_The input_.

The rows of a group lie close to one hidden flat surface of 7 dimensions, which passes through zero. Surfaces can cross.
In the rows, 128 means zero.
Some rows, each with its group after it:
[117 118  87 129 143 101 133 162 138 128 128 142 139 122  91 107 115 120
 154] | pob
[167 156 139 176 159 153  96 108 125 142  94 156 125 109 154 126 129  87
 130] | bori
[159 130 145 195  93 142 154 154 116 175 161 116 102 125 141 203 102 125
  83] | non
[121 123 133  97 111 131 123 135 122 161 128 117 148 114 130 133 120 145
 152] | satek
[161 130 128 145 131 123 119 140 121 158 155 115 114 109 135 181 118  83
 141] | pob
[125 100 103 222 156 136 207 156  58 128  93 152 102 122 138 121 112 173
 113] | pob
[127 127 107 110 122 115 131 153 125 132 159 116 123 109 112 152 115 115
 147] | pob
[124 134 119 159 157 169 146 110  57 120  90 158 118 108 164 110 125 136
 159] | pob
[148 142 117 172 122 141 116 157 122 175 115 164 145 125 144 140 103  91
 153] | non
[143 146 156 106  92 165 105 118 121 160 128 123 146 101 136 152 107 138
 137] | bori
[157 120 131 182 172 126 129 115 116 129  93 149 128 122 145 110 137 107
 129] | bulu
[104 109 142 114 127 145 148 103 108 109  99 140 156 153 144  85 142 170
 121] | satek
[108  96  99 125 134  85 156 172 137 145 127 135 153 143  95 112 117 141
 152] | pob
[111 121 145 128 119 111 138 137 141 152 115 117 126 150 133 123 130 164
 107] | satek
[141 139 101 134 154  94 115 147 149 121 151 115  90  98  95 144 124 105
 132] | non
[154 104 139 119 135 150 134  78 123  71 149 109 138 128 124 129 158 109
 106] | non
[136 144 170 144 137 129 104 100 145 153  98 120 120 140 160 126 138 141
  95] | non
[119 122 118 108 136 124 129 123 135 109 115 132 144 116 102  95 129 153
 136] | bulu
[ 97 136 136 125 132 133 147 121 115 130  99 122 112 125 137 107 130 192
 110] | satek
[105  96 171 163  93  89 188 157 119 181 143  77  93 176 153 179 129 197
  58] | bulu
[129 162 157  82 160 143  86  74  92 127 112 115 103 117 191 132 156  92
 176] | bulu
[ 90 100 118 115 133 131 171 143  89 139  90 140 161 116 117  76 117 211
 153] | satek
[104 141 174 103 136 123 120  84 138 117 102  97 101 137 157 113 160 179
  88] | non
[126 118 157 151 112 137 163 150  79 199 107 107 115  91 141 168  98 208
 124] | satek
[143 107 132 129  92 146 149 136 120 126 163 122 144 131 118 158 122 116
 122] | non
[125 135 117 108  88 133 141 125 161  57 204  99  94 152 100 162 141 101
  75] | bori
[152 159 156 168 128 150 113  97 142 112 120 128  89 123 148 140 137 129
  67] | pob
[117 131 126 120 139 133 132 117 118 113 115 133 123 131 135 112 135 139
 137] | non
[ 97 126 126 130 150 107 137 145 107 162  78 144 136 134 146  98 124 164
 157] | pob
[123 156  95 119 115 116 109 163 169 124 148 131 115  97  81 131 102 122
 138] | bulu
[ 90 157 125  50 101 113 106 144 161 130 140 109 121 117 106 122 120 164
 141] | bulu
[133 135 156 146  99 138 144 129 117 143 150 102  93 133 154 177 129 148
  88] | bulu
[122 200 170 122 153 136  61  82 151 141  80 128  82 119 182 111 148 131
 115] | bori
[123 117 145 126 137 138 127 116 112 156  84 149 167 132 147  89 131 155
 148] | satek
[131 118 123 148 155 126 138 108 124  89 118 140 124 156 141 104 153 109
 112] | bori
[119 179 140 124 158 112  67 113 170 140  81 146 110 133 153  94 139 111
 132] | bori
[176 133  88 151  80 197 133 133 133  62 192 151 140  88  71 160 101  76
 113] | bulu
[ 86 130 100 123 123  84 156 157 165  76 158 105  85 158  88 119 139 152
  83] | satek
[128  97 127 180 157 105 152 137 117 148  98 141 138 147 137 110 133 143
 122] | bori
[115 153 114 112 145 122 126 123 109 113 144 104  74 101 135 153 135 128
 141] | bori

New rows. What belongs after each?
[ 98 148 142  75  91 141  94 124 151 133 116 149 168 160 138  94 131 133
 148] | bulu
[148 123 105 159 144 135 128 128 138  96 133 146 131 125 106 118 127  95
 117] | pob
[154 106 106 172 150 128 157 137  96 115 142 134 112 112 120 148 127 102
 135] | bori
[103 137 189 119 148  98 136 109 117 164 100  65  65 126 176 153 150 207
  86] | bulu
[112 152 115 153 152 110 131 139 143 112 113 129  78 124 122 119 132 152
 103] | satek
[137  72  81 199 149 146 204 151  65  98 125 164 144 126 110 114 112 135
 140] | pob
[133 142 176  86  80 159  88  98 144 173 120 130 171 146 160 133 127 127
 127] | non
[ 83 108 128  87  95  82 140 166 133 180 145 131 164 199 151 134 129 107
 167] | bulu
[148 136 131 169 137 158 121 118 104 136 104 159 137 128 154 122 119 106
 134] | non
[150  81  82 162 137 119 173 168  86 132 152 144 153 118 100 145 106  92
 169] | pob
[196 128 119 184 115 146 121 141 131 135 178 127 119  97 114 198 108  54
 116] | non
[152  94  93 168 143 165 155 109 100  59 126 174 166 135 106  85 133  97
 130] | pob
[165 137 163 152 152  99  95 103 178 136 129  86  96 117 130 152 146 112
  73] | non
[132 129  99  94  81 163 123 133 127 100 178 154 169 147 114 135 117  66
 163] | bulu
[163 102 178 124  94 147 118 112 106 204 122 120 184 131 172 160 119 119
 147] | satek
[128 149  93 103 160 108 124 166  79 168 134 109  87  34 111 170  92 127
 216] | bori
[ 97 143 128  58 143 134 105 109 109 129 107 128 139 114 139  97 136 146
 184] | bori
[140 123 101  87 119 107 111 153 127 154 169 117 141 102 108 163 115  77
 195] | pob
[122 149 157 114 146 126  92  97 147 132  98 119 124 130 146 108 147 137
 123] | non
[162 101 105 195 140 148 145 116 136  69 128 158 145 141 105 104 134  96
  87] | pob
[175  66 140 188  92 126 179 152 129 146 174 118 157 155 106 176 115 110
  82] | non
[157  76 142 183 107 181 177 104 109  89 125 157 177 156 124 103 131 152
  73] | bulu
[139 138 131 141 118 173 141  99 106  82 144 126 104 116 133 140 134 133
 101] | pob
[158 129 141 184 143 180 150  96  79  93 116 139 102 111 149 140 130 135
  90] | satek
[ 95 170 142  63 105 151 118 120  93 133 139  95  80  90 153 164 120 165
 155] | pob
[120 111 126  97  37 179 160 133 129  91 191 127 164 156 101 149 115 139
  93] | bulu
[130 112 118 136 117  77 129 162 171 158 152 120 138 152 106 149 124 100
 121] | satek
[191 143 135 202 112 166 101 116 159 128 136 164 140 134 127 149 119  59
  82] | bori
[ 99 103  97  99 121 137 161 134 110  86 135 142 154 141  98  93 130 153
 149] | pob
[ 94 158 152  39  98 114  93 134 143 173 136  97 132 109 132 143 117 156
 161] | satek
[137 142 139 149 157 117 104 126 127 166  88 145 134 126 154 115 130 111
 153] | pob
[ 85 137 128 102 115 135 160 135 117  98 131 101  95 122 116 122 133 197
 102] | satek
[145  89 144 182 164 105 158 122  78 168 112 132 130 171 186 147 148  86
 143] | bulu
[156 114 151 112 108 130 112 116 137 147 158 114 148 137 136 163 135  88
 133] | pob
[137 123 134 134 130 118 122 127 147 138 127 130 143 141 131 125 133 115
 124] | pob
[145 102 144 140 124 159 153 106  77 136 119 132 156 119 145 134 127 142
 138] | bori
[144 129 176 149  91 184 153  87 107 106 141 106 111 134 158 159 137 170
  58] | bulu
[126  90 110 150 158 126 163 104 103  65 126 139 140 172 133  92 160 107
 124] | bori
[126  70 139 136 101 143 173 111 121  97 140 129 174 174 117 105 143 155
  91] | pob
[145  91  98 177 167 109 146 138 129 118  91 161 164 129 102  77 124 121
 135] | bulu
[ 64 149 126  72 139 104 115 134 141 139  80 131 137 126 125  66 130 194
 156] | satek
[109 157  88 151 117 167 138 164  70 148 107 184 125 115 147 123  92 123
 187] | non
[129 161 150 157 100 136 129 142 166 135 126 105  83 102 108 151 111 193
  57] | bulu
[122 130 118 118 131 109 135 146 135 123 140 116 110 108 101 138 121 143
 125] | bulu
[100 133 170  70  58 149 135 117 108 156 170 103 132 189 189 175 142 122
 121] | bulu
[121  88  91  92 143 111 155 140 107  87 155 117 145 107  86 118 129 122
 166] | bulu
[128 115 147 164 114 127 173 145  86 164 137  99  94 124 152 182 116 170
 102] | pob
[148 114 104 163 172 129 121 132 113 134  92 169 156 118 127  95 125  95
 170] | bori
[141 142 134 134 149 139 109 111 122 124 116 134 120 115 142 124 136 112
 138] | bulu
[120 151  92 126 148 145 123 127 124  82 121 156 111 105 104  97 125 119
 148] | pob
[ 95 130 104  73  95 104 135 165 140 134 168 107 121 124  91 146 110 145
 148] | non
[111 158 101 169 138 126 138 166 105 161 103 152  92 114 140 134 102 145
 145] | non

_Task requirements_. Return the lines of the records that include the string "each".

_Response to this task_.
Some rows, each with its group after it:
New rows. What belongs after each?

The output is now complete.